Records for the exercise ::
A small network was shown many inputs. Here are its activations along a few directions, one row for each input.
In each table, some parts of the input vary, and every possible input appears once, in random order.
A made-up example of a description, with smaller parts first: one of 6 places along a line, together with either a single point or one of 9 places along a line or (one of 3 separate values, together with one of 8 places around a ring).
Shared parts are said once, and a part with two or three values counts as separate values.
(in the rows, 128 means zero)

Other details of the inputs vary at random and push rows far along two fixed directions, the same in every table; ignore that.

Rows:
R1: [233 109 150  46 188  91  43 105  99 190 156]
R2: [120 118 158 105 128 130  90 147 100 142 140]
R3: [130 151  80 159 110 140 157 169 151 113 103]
R4: [208 125  45 157 150 140 136 151 171 143 112]
R5: [115 105 153 135 129 128 111 110 126 132 143]
R6: [123 155  77 162 127 127 174 128 149 109  97]
R7: [215 127  79 125 166 105 130 106 158 146 124]
R8: [128 140  88 170 125 119 180 112 161 106 110]
R9: [139 129 126  98 152 133 110 128 103 142 130]
R10: [ 56 120 190 128 102 118 144  94 112 104 142]
R11: [ 50 121 181 143  85 148 136 141 119 105 137]
R12: [204 146  55 163 143  95 158 128 179 125  99]
R13: [197 134  26 159 161 137 134 161 157 140  99]
R14: [154 105 166  62 170 115  54 119  72 170 151]
R15: [ 55 150 137 155 100 123 167 123 123  94 109]
R16: [ 45 124 154 156  88 167 162 134 130  98 133]
R17: [138  98 136 128 141 136  94 133 120 145 141]
R18: [ 65 165 131 147  91 140 192 123 136  88 111]
R19: [ 81 144 178  95 103 134 128 134  96 117 136]
R20: [130 145  79 149 117 152 158 158 146 118 109]
R21: [203 143  65 141 158  91 119 137 147 144 101]
R22: [ 40 132 156 144  94 153 143 146 107 102 127]
R23: [211 133  51 167 143 114 140 140 184 131 106]
R24: [163  82 177  81 163 131  67  89 105 170 174]
R25: [153  85 213  54 152 135  61  84  94 171 188]
R26: [ 71 125 176 129  89 152 139 140 125 113 140]
R27: [ 80 125 190 120 104 105 134 101 115 113 141]
R28: [158  90 190  84 151 110  58 102 107 165 167]
R29: [130 159  80 141 123 140 164 148 140 112 101]
R30: [ 44 155 155 140  85 132 158 147 108  94 113]
Description of these inputs: one of 5 places around a ring, together with one of 6 places around a ring.
- Changing only the place on the ring of 5 turns R16 into R4. The same change can be made to R24. Which row results? => R25
- Which other rows does R10 become when the place on the ring of 5 takes its other values? List them by row number. => R7, R8, R12, R27
- Which other rows does R13 become when the place on the ring of 5 takes its other values? List them by row number. => R2, R3, R20, R22

Rows:
R31: [193 131  95 109 167 109 103 116 128 151 122]
R32: [ 91 119 143 149 109 146 143 119 137 112 139]
R33: [155 141  93 129 132 118 145 126 142 125 115]
R34: [ 88 127 144 147 110 130 143 125 128 111 121]
R35: [ 57 106 205 125  99 144 118 110 102 118 156]
R36: [161 144  71 150 132 104 147 142 153 125 100]
R37: [194 113 101 128 158 111 100 131 139 155 129]
R38: [ 84 148 138 135 111 118 149 124 117 110 115]
R39: [155 121  95 157 126 132 143 137 158 122 124]
R40: [146 150  91 143 131 105 145 137 137 124 104]
R41: [127 148  16 190 132 153 156 210 140 101  74]
R42: [ 89 124 144 150 103 132 145 131 137 112 128]
R43: [196 111 105 124 158 120 106 129 143 152 136]
R44: [195 121  99 119 161 104 101 130 137 154 123]
R45: [144  85 220  50 154 133  55  89  84 171 189]
R46: [ 70 174  99 170  69 182 165 206 141  98  96]
R47: [ 91 128 143 143 105 127 147 130 132 111 121]
R48: [ 63 120 206 102 101 139 130 112 105 117 153]
R49: [192 118  97 124 166 119 103 119 139 153 130]
R50: [ 87 145 141 137 111 121 146 123 118 108 114]
R51: [ 63 129 204  91  98 129 132 111  94 115 148]
R52: [ 55 119 200 113 104 146 128 105 105 117 153]
R53: [ 96 140 147 126 108 126 152 126 129 110 125]
R54: [ 92 131 144 140 107 124 147 130 131 112 121]
R55: [ 96 141 143 124 110 134 153 118 128 109 126]
R56: [ 61 137 202  90 104 135 135 104  94 113 151]
R57: [196 109 104 127 156 121 107 129 143 154 138]
R58: [197 114 103 120 161 123 109 121 137 152 133]
R59: [145 131  87 167 132 123 139 135 152 124 111]
R60: [154 130  95 151 128 126 146 137 155 122 116]
R61: [193 126  99 117 161 101 102 129 132 155 124]
R62: [ 90 122 142 151  99 133 145 131 137 114 131]
R63: [150 145  93 143 130 108 141 136 138 122 103]
R64: [142 106 216  32 154 107  60  97  69 168 178]
R65: [153 128  93 156 129 136 147 130 157 125 127]
R66: [ 85 124 141 155 105 137 143 125 134 110 124]
R67: [ 63 132 209  89 102 128 130 112  92 114 149]
R68: [154 149  90 129 133 117 148 126 138 123 112]
R69: [146 138  87 157 134 117 140 134 149 122 104]
R70: [ 93 118 144 154 102 135 143 131 136 112 133]
R71: [200 121 104 109 165 116 108 120 133 152 130]
R72: [194 126  95 113 166 110 102 117 131 154 126]
R73: [143 145  88 151 133 111 141 133 142 124 103]
R74: [146 135  87 158 133 118 138 133 149 124 107]
R75: [192 108  97 130 160 124 100 119 140 156 137]
R76: [ 24 146 163 118  82 194 156 165  91 111 135]
R77: [193 128  93 110 163 108 104 117 128 153 124]
R78: [198 120 101 113 163 119 109 120 136 152 131]
R79: [157 133 100 142 134 120 143 136 153 124 115]
R80: [170  84 171  80 163 120  51 103 104 175 165]
R81: [ 57 165  92 178  73 168 154 213 131  86  92]
R82: [ 98 122 144 143 106 148 149 121 139 111 142]
R83: [ 90 133 143 139 114 136 149 119 131 110 124]
R84: [195 120 102 118 164 122 111 121 140 151 133]
R85: [ 84 140 141 140 110 125 146 124 125 110 116]
R86: [ 82 148  52 169 120 176 176 188 129 104  92]
R87: [ 87 126 142 147 109 144 147 119 136 110 131]
R88: [137  94 216  44 160 121  52  86  77 171 179]
R89: [ 95 135 148 127 109 130 151 127 135 109 126]
R90: [137 106 212  38 159 112  56  86  64 170 175]
- What do these inputs look like to the network? => one of 5 places around a ring, together with either a single point or one of 11 places along a line
- Changing only the place on the ring of 5 turns R50 into R31. The same change can be made to R66. Which row results? => R87
- A walk changes only the place on the ring of 5. It starts at R77 and steps to R73. List the rest of the walk in order. => R36, R51, R33
- Which other rows agree with R81 in the place on the ring of 5? List them by row number. => R36, R37, R40, R42, R44, R47, R54, R61, R62, R63, R70
- A walk changes only the place on the line of 11. It starts at R82 and steps to R65. List the rest of the walk in order. => R45, R58, R84, R78, R71, R55, R33, R56, R68
- Which other rows does R43 become when the place on the line of 11 takes its other values? List them by row number. => R39, R48, R51, R53, R57, R60, R64, R67, R79, R89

Task item ::
Output the full listing without altering anything.

Solved problem ::
A small network was shown many inputs. Here are its activations along a few directions, one row for each input.
In each table, some parts of the input vary, and every possible input appears once, in random order.
A made-up example of a description, with smaller parts first: one of 6 places along a line, together with either a single point or one of 9 places along a line or (one of 3 separate values, together with one of 8 places around a ring).
Shared parts are said once, and a part with two or three values counts as separate values.
(in the rows, 128 means zero)

Other details of the inputs vary at random and push rows far along two fixed directions, the same in every table; ignore that.

Rows:
R1: [233 109 150  46 188  91  43 105  99 190 156]
R2: [120 118 158 105 128 130  90 147 100 142 140]
R3: [130 151  80 159 110 140 157 169 151 113 103]
R4: [208 125  45 157 150 140 136 151 171 143 112]
R5: [115 105 153 135 129 128 111 110 126 132 143]
R6: [123 155  77 162 127 127 174 128 149 109  97]
R7: [215 127  79 125 166 105 130 106 158 146 124]
R8: [128 140  88 170 125 119 180 112 161 106 110]
R9: [139 129 126  98 152 133 110 128 103 142 130]
R10: [ 56 120 190 128 102 118 144  94 112 104 142]
R11: [ 50 121 181 143  85 148 136 141 119 105 137]
R12: [204 146  55 163 143  95 158 128 179 125  99]
R13: [197 134  26 159 161 137 134 161 157 140  99]
R14: [154 105 166  62 170 115  54 119  72 170 151]
R15: [ 55 150 137 155 100 123 167 123 123  94 109]
R16: [ 45 124 154 156  88 167 162 134 130  98 133]
R17: [138  98 136 128 141 136  94 133 120 145 141]
R18: [ 65 165 131 147  91 140 192 123 136  88 111]
R19: [ 81 144 178  95 103 134 128 134  96 117 136]
R20: [130 145  79 149 117 152 158 158 146 118 109]
R21: [203 143  65 141 158  91 119 137 147 144 101]
R22: [ 40 132 156 144  94 153 143 146 107 102 127]
R23: [211 133  51 167 143 114 140 140 184 131 106]
R24: [163  82 177  81 163 131  67  89 105 170 174]
R25: [153  85 213  54 152 135  61  84  94 171 188]
R26: [ 71 125 176 129  89 152 139 140 125 113 140]
R27: [ 80 125 190 120 104 105 134 101 115 113 141]
R28: [158  90 190  84 151 110  58 102 107 165 167]
R29: [130 159  80 141 123 140 164 148 140 112 101]
R30: [ 44 155 155 140  85 132 158 147 108  94 113]
Description of these inputs: one of 5 places around a ring, together with one of 6 places around a ring.
- Changing only the place on the ring of 5 turns R16 into R4. The same change can be made to R24. Which row results? => R25
- Which other rows does R10 become when the place on the ring of 5 takes its other values? List them by row number. => R7, R8, R12, R27
- Which other rows does R13 become when the place on the ring of 5 takes its other values? List them by row number. => R2, R3, R20, R22

Rows:
R31: [193 131  95 109 167 109 103 116 128 151 122]
R32: [ 91 119 143 149 109 146 143 119 137 112 139]
R33: [155 141  93 129 132 118 145 126 142 125 115]
R34: [ 88 127 144 147 110 130 143 125 128 111 121]
R35: [ 57 106 205 125  99 144 118 110 102 118 156]
R36: [161 144  71 150 132 104 147 142 153 125 100]
R37: [194 113 101 128 158 111 100 131 139 155 129]
R38: [ 84 148 138 135 111 118 149 124 117 110 115]
R39: [155 121  95 157 126 132 143 137 158 122 124]
R40: [146 150  91 143 131 105 145 137 137 124 104]
R41: [127 148  16 190 132 153 156 210 140 101  74]
R42: [ 89 124 144 150 103 132 145 131 137 112 128]
R43: [196 111 105 124 158 120 106 129 143 152 136]
R44: [195 121  99 119 161 104 101 130 137 154 123]
R45: [144  85 220  50 154 133  55  89  84 171 189]
R46: [ 70 174  99 170  69 182 165 206 141  98  96]
R47: [ 91 128 143 143 105 127 147 130 132 111 121]
R48: [ 63 120 206 102 101 139 130 112 105 117 153]
R49: [192 118  97 124 166 119 103 119 139 153 130]
R50: [ 87 145 141 137 111 121 146 123 118 108 114]
R51: [ 63 129 204  91  98 129 132 111  94 115 148]
R52: [ 55 119 200 113 104 146 128 105 105 117 153]
R53: [ 96 140 147 126 108 126 152 126 129 110 125]
R54: [ 92 131 144 140 107 124 147 130 131 112 121]
R55: [ 96 141 143 124 110 134 153 118 128 109 126]
R56: [ 61 137 202  90 104 135 135 104  94 113 151]
R57: [196 109 104 127 156 121 107 129 143 154 138]
R58: [197 114 103 120 161 123 109 121 137 152 133]
R59: [145 131  87 167 132 123 139 135 152 124 111]
R60: [154 130  95 151 128 126 146 137 155 122 116]
R61: [193 126  99 117 161 101 102 129 132 155 124]
R62: [ 90 122 142 151  99 133 145 131 137 114 131]
R63: [150 145  93 143 130 108 141 136 138 122 103]
R64: [142 106 216  32 154 107  60  97  69 168 178]
R65: [153 128  93 156 129 136 147 130 157 125 127]
R66: [ 85 124 141 155 105 137 143 125 134 110 124]
R67: [ 63 132 209  89 102 128 130 112  92 114 149]
R68: [154 149  90 129 133 117 148 126 138 123 112]
R69: [146 138  87 157 134 117 140 134 149 122 104]
R70: [ 93 118 144 154 102 135 143 131 136 112 133]
R71: [200 121 104 109 165 116 108 120 133 152 130]
R72: [194 126  95 113 166 110 102 117 131 154 126]
R73: [143 145  88 151 133 111 141 133 142 124 103]
R74: [146 135  87 158 133 118 138 133 149 124 107]
R75: [192 108  97 130 160 124 100 119 140 156 137]
R76: [ 24 146 163 118  82 194 156 165  91 111 135]
R77: [193 128  93 110 163 108 104 117 128 153 124]
R78: [198 120 101 113 163 119 109 120 136 152 131]
R79: [157 133 100 142 134 120 143 136 153 124 115]
R80: [170  84 171  80 163 120  51 103 104 175 165]
R81: [ 57 165  92 178  73 168 154 213 131  86  92]
R82: [ 98 122 144 143 106 148 149 121 139 111 142]
R83: [ 90 133 143 139 114 136 149 119 131 110 124]
R84: [195 120 102 118 164 122 111 121 140 151 133]
R85: [ 84 140 141 140 110 125 146 124 125 110 116]
R86: [ 82 148  52 169 120 176 176 188 129 104  92]
R87: [ 87 126 142 147 109 144 147 119 136 110 131]
R88: [137  94 216  44 160 121  52  86  77 171 179]
R89: [ 95 135 148 127 109 130 151 127 135 109 126]
R90: [137 106 212  38 159 112  56  86  64 170 175]
- What do these inputs look like to the network? => one of 5 places around a ring, together with either a single point or one of 11 places along a line
- Changing only the place on the ring of 5 turns R50 into R31. The same change can be made to R66. Which row results? => R87
- A walk changes only the place on the ring of 5. It starts at R77 and steps to R73. List the rest of the walk in order. => R36, R51, R33
- Which other rows agree with R81 in the place on the ring of 5? List them by row number. => R36, R37, R40, R42, R44, R47, R54, R61, R62, R63, R70
- A walk changes only the place on the line of 11. It starts at R82 and steps to R65. List the rest of the walk in order. => R45, R58, R84, R78, R71, R55, R33, R56, R68
- Which other rows does R43 become when the place on the line of 11 takes its other values? List them by row number. => R39, R48, R51, R53, R57, R60, R64, R67, R79, R89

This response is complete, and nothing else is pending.